** Opening DATASET block **

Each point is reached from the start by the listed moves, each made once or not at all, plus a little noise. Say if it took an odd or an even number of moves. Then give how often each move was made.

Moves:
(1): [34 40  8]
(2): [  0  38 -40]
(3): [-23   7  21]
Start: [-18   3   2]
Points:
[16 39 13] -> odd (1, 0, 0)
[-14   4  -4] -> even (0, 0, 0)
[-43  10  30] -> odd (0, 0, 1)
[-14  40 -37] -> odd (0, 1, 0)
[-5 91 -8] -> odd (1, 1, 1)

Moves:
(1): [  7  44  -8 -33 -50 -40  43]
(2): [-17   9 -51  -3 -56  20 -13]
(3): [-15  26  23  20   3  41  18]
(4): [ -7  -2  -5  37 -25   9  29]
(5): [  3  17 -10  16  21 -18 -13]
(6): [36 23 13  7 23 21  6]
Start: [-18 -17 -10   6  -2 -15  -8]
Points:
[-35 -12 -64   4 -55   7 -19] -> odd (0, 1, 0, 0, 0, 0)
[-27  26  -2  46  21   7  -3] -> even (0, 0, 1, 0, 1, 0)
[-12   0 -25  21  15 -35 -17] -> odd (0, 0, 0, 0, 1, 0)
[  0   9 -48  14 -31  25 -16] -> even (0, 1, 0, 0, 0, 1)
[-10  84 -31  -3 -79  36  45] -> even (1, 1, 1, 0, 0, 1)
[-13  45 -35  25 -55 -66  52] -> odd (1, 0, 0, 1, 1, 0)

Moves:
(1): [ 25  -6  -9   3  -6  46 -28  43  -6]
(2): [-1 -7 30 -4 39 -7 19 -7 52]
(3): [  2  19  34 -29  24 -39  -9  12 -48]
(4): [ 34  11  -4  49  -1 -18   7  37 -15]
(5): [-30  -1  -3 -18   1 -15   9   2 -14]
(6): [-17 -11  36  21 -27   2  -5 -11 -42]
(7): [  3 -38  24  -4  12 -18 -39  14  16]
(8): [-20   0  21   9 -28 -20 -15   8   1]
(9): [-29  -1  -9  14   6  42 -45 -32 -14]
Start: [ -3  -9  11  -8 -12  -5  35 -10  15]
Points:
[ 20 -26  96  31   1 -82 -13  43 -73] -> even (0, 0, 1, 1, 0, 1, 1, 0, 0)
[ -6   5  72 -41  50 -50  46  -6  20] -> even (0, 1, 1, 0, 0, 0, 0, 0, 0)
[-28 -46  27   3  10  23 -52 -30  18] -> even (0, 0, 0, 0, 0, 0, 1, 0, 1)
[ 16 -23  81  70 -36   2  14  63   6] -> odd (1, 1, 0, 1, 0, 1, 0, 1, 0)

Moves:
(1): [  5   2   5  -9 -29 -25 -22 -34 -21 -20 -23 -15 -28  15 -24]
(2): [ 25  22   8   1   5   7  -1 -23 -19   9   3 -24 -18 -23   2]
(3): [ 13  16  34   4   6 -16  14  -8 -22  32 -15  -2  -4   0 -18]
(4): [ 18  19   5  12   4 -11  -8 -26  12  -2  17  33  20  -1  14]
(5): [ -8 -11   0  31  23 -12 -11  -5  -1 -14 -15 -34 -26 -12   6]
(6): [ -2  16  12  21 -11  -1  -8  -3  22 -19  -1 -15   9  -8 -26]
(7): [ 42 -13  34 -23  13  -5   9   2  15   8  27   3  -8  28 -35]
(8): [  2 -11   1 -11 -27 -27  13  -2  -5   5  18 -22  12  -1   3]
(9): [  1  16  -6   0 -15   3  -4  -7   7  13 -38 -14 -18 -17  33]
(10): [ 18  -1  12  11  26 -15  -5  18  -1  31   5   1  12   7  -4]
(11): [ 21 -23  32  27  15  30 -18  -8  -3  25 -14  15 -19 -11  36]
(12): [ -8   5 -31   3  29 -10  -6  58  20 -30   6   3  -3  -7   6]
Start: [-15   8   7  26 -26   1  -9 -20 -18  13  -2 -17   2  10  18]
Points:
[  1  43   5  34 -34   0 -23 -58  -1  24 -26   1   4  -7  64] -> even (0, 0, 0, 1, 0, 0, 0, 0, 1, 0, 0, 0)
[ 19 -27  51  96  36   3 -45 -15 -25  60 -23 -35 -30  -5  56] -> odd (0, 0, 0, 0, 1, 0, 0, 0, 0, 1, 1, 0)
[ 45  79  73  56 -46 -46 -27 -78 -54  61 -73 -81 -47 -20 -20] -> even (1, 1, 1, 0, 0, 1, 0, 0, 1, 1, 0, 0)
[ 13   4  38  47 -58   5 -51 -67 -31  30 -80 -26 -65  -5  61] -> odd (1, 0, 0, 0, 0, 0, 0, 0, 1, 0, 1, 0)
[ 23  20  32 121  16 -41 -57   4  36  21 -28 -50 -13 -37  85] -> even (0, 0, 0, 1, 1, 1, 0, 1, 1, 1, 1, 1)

** Closing DATASET block **
** Opening DATASET block **

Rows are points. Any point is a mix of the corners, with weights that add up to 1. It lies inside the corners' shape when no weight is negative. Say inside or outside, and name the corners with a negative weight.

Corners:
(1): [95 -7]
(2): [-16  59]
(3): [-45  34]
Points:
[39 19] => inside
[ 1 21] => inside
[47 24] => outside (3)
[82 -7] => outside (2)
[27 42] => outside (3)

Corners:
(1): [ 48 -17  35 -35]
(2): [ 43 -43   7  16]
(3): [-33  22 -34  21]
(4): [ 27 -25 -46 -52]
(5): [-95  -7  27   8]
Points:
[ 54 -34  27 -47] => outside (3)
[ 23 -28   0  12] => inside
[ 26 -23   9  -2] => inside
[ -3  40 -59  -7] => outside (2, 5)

** Closing DATASET block **
** Opening DATASET block **

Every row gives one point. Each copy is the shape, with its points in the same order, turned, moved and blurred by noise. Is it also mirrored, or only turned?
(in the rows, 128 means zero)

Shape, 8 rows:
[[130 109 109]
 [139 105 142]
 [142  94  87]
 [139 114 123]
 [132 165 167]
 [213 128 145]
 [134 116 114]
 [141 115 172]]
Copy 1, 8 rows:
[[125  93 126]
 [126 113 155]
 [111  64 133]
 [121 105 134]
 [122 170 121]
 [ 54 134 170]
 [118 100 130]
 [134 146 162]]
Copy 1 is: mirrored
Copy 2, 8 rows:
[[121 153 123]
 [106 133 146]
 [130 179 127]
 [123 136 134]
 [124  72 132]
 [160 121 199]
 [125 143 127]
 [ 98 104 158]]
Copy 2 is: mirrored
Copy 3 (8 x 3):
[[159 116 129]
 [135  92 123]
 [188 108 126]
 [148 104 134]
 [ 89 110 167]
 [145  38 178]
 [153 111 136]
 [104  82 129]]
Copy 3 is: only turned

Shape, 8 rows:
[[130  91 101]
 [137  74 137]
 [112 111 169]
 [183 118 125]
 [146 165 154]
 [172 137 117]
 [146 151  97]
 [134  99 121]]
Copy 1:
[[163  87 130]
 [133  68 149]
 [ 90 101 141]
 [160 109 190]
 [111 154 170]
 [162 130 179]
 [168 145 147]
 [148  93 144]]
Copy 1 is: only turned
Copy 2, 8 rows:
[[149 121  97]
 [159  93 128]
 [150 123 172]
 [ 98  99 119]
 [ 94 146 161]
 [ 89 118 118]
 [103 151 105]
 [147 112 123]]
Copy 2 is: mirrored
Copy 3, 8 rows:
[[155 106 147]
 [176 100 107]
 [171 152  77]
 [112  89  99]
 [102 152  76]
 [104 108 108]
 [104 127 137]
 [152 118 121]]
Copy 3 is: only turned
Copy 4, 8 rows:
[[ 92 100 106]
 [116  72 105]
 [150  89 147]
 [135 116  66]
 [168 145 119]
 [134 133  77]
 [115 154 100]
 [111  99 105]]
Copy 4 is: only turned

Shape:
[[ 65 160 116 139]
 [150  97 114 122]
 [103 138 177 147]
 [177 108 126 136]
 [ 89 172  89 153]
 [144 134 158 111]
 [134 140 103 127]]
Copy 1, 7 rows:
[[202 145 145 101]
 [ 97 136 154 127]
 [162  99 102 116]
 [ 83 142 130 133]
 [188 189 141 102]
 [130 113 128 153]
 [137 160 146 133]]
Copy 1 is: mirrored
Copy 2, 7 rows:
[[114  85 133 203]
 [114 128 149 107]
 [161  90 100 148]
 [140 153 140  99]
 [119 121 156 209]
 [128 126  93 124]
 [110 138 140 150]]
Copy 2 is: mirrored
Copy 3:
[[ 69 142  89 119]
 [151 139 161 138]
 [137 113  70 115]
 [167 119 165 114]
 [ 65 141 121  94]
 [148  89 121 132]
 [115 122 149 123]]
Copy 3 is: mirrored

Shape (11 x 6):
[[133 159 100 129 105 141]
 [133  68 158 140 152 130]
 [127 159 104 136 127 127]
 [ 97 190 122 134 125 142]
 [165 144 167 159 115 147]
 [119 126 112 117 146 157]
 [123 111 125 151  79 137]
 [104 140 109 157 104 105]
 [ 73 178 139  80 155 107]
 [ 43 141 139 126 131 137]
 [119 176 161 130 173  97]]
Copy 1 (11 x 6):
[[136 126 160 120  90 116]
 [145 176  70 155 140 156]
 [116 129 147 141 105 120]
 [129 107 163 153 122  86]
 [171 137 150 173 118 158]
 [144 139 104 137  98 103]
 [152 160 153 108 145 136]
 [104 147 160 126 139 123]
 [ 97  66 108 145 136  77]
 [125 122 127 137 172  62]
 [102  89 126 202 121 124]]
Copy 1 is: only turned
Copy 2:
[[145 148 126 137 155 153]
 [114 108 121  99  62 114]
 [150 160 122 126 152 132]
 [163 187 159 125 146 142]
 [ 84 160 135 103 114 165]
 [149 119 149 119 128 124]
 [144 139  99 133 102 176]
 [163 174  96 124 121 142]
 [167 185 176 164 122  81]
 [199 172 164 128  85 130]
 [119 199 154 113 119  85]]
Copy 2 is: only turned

** Closing DATASET block **

▶ [EXERCISE REQUIREMENTS] Check each line of the records above for the string "with", and report every line that has it.

▶ [YOUR SOLUTION]
Rows are points. Any point is a mix of the corners, with weights that add up to 1. It lies inside the corners' shape when no weight is negative. Say inside or outside, and name the corners with a negative weight.
Every row gives one point. Each copy is the shape, with its points in the same order, turned, moved and blurred by noise. Is it also mirrored, or only turned?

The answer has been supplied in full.